Activity: Restate word for word the lines of the records below, starting at the line that contains "How many times does <46> hold 178? -> 1" and ending at the line that contains "Among the named", with both of those lines included and nothing else.

Dataset records:
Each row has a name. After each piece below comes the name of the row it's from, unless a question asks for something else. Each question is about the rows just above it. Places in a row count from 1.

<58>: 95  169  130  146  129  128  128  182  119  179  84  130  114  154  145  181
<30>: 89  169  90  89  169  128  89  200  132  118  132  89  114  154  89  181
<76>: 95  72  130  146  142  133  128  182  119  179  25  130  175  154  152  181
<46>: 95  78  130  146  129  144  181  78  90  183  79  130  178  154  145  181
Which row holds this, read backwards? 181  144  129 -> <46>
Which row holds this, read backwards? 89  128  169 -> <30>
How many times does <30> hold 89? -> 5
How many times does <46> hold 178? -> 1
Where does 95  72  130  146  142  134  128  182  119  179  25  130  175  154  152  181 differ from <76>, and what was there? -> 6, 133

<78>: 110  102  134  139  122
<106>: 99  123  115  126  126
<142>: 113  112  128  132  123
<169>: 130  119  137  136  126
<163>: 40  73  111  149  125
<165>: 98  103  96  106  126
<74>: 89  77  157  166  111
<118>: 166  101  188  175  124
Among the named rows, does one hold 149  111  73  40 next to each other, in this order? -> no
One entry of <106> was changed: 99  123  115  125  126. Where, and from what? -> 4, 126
...
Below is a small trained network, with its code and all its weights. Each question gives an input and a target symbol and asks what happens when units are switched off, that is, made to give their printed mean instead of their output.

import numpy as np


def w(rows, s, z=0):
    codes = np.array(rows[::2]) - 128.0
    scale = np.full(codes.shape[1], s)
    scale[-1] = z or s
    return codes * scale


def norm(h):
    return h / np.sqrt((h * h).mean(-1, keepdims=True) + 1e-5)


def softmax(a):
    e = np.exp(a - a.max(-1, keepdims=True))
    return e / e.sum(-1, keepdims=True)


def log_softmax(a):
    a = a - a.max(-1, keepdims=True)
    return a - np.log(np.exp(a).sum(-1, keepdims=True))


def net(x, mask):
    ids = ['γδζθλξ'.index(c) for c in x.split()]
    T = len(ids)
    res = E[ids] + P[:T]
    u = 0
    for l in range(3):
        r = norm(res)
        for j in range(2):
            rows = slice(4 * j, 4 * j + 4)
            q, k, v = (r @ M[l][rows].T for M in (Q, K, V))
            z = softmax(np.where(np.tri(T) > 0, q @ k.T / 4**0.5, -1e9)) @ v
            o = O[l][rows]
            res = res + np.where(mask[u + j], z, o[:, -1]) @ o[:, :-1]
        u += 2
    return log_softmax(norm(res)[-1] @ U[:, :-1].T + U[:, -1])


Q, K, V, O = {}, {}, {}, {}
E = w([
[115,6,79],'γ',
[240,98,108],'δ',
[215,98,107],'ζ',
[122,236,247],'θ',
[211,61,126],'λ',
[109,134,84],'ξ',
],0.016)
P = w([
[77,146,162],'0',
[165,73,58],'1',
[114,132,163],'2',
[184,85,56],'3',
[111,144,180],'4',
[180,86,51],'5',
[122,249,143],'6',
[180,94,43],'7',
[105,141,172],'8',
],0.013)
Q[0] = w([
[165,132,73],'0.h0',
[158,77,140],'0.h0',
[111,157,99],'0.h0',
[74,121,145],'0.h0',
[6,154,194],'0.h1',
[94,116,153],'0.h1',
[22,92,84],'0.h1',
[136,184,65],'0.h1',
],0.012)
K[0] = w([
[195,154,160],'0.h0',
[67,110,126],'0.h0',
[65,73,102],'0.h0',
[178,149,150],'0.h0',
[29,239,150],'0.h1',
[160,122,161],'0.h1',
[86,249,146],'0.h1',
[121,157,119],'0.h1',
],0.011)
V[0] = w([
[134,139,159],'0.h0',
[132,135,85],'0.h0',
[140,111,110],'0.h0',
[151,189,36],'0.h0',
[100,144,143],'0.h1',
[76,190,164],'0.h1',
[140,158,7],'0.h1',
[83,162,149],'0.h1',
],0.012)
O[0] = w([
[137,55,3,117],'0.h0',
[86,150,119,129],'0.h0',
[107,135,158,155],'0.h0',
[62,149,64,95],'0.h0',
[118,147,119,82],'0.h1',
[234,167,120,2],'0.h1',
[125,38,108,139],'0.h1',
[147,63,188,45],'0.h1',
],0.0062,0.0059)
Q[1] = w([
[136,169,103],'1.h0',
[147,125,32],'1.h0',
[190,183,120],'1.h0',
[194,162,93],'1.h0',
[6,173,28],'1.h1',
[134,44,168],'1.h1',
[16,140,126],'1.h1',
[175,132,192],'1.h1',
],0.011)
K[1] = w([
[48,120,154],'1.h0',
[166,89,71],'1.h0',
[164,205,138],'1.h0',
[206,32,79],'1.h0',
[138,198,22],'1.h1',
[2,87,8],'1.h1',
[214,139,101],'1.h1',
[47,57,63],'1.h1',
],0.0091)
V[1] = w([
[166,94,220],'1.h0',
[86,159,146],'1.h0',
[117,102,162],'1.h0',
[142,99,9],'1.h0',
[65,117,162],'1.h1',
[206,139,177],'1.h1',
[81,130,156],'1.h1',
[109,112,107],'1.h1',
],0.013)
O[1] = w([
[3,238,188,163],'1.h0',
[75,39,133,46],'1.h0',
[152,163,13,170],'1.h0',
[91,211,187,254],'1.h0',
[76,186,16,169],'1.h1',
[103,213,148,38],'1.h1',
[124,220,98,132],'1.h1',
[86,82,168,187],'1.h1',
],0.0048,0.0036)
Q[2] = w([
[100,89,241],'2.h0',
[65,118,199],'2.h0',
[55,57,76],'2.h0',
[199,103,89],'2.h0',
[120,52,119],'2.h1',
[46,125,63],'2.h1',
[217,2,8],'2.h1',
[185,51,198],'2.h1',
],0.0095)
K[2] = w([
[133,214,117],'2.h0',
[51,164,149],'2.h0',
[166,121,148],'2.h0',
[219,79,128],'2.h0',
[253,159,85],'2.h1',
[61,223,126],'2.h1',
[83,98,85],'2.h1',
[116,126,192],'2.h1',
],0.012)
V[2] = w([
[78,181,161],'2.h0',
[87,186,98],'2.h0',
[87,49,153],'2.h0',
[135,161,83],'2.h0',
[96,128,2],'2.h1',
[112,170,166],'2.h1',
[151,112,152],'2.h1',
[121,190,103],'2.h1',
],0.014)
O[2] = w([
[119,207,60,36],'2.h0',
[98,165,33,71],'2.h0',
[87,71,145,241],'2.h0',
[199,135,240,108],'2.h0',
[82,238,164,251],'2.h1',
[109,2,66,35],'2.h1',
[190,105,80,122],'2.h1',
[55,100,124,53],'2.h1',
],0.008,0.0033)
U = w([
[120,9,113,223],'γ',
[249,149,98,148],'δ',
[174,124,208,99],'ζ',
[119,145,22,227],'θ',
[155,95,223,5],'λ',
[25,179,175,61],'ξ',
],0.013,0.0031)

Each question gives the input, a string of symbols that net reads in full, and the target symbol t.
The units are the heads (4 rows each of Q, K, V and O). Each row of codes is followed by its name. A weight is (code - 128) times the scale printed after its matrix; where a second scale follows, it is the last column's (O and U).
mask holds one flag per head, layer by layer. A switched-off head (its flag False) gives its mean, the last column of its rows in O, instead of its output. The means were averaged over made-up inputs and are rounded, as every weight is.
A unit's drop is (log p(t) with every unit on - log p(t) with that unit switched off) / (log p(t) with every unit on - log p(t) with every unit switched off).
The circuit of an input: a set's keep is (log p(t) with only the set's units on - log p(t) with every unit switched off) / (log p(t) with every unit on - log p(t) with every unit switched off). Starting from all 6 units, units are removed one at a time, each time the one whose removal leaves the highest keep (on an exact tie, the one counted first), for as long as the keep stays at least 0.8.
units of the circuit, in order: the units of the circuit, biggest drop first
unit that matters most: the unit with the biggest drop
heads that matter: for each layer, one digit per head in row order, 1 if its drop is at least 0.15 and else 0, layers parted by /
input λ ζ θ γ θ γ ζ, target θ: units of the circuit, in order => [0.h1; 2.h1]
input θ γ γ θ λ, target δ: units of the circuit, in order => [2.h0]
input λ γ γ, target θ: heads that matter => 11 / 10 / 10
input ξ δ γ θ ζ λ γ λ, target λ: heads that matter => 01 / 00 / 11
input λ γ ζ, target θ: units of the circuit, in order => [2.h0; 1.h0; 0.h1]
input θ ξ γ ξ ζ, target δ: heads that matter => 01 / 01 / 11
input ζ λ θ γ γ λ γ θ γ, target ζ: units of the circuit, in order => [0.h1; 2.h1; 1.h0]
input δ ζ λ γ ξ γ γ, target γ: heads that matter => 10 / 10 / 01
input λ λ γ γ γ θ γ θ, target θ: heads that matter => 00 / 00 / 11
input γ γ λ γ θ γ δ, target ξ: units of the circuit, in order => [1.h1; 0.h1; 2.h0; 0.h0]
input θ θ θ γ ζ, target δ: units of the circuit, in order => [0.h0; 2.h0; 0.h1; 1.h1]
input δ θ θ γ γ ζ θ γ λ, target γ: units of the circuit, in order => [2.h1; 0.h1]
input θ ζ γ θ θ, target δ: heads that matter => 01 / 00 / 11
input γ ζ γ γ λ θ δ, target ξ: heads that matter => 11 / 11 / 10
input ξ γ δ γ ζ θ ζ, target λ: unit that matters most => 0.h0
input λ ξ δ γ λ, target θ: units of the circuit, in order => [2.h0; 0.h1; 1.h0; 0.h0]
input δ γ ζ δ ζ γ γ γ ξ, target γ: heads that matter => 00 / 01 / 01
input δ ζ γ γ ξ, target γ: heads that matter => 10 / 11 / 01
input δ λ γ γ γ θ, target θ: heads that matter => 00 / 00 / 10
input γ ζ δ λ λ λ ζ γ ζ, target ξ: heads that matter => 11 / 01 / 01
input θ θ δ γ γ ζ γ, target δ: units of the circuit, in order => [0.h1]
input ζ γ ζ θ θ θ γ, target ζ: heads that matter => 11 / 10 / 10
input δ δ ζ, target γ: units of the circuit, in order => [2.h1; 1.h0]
* * *
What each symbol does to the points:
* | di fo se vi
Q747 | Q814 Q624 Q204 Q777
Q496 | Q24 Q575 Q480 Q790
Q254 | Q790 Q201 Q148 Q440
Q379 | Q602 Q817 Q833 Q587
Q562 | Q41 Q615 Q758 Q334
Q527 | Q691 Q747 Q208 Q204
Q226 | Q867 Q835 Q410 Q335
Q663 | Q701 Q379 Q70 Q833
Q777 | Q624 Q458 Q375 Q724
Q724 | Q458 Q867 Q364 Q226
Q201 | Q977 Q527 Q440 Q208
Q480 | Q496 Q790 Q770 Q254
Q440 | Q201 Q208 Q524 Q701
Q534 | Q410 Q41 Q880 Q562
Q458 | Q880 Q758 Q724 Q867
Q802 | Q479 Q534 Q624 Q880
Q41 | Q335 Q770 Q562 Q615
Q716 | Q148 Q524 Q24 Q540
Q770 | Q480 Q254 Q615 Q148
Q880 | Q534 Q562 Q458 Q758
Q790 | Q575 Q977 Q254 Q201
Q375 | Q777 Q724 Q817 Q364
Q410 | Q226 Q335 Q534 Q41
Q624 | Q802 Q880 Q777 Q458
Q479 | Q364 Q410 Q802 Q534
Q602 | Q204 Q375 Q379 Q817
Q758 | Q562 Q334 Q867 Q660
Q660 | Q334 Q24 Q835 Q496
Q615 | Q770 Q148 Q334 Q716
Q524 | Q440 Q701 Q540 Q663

Written answer:
How many times does <46> hold 178? -> 1
Where does 95  72  130  146  142  134  128  182  119  179  25  130  175  154  152  181 differ from <76>, and what was there? -> 6, 133

<78>: 110  102  134  139  122
<106>: 99  123  115  126  126
<142>: 113  112  128  132  123
<169>: 130  119  137  136  126
<163>: 40  73  111  149  125
<165>: 98  103  96  106  126
<74>: 89  77  157  166  111
<118>: 166  101  188  175  124
Among the named rows, does one hold 149  111  73  40 next to each other, in this order? -> no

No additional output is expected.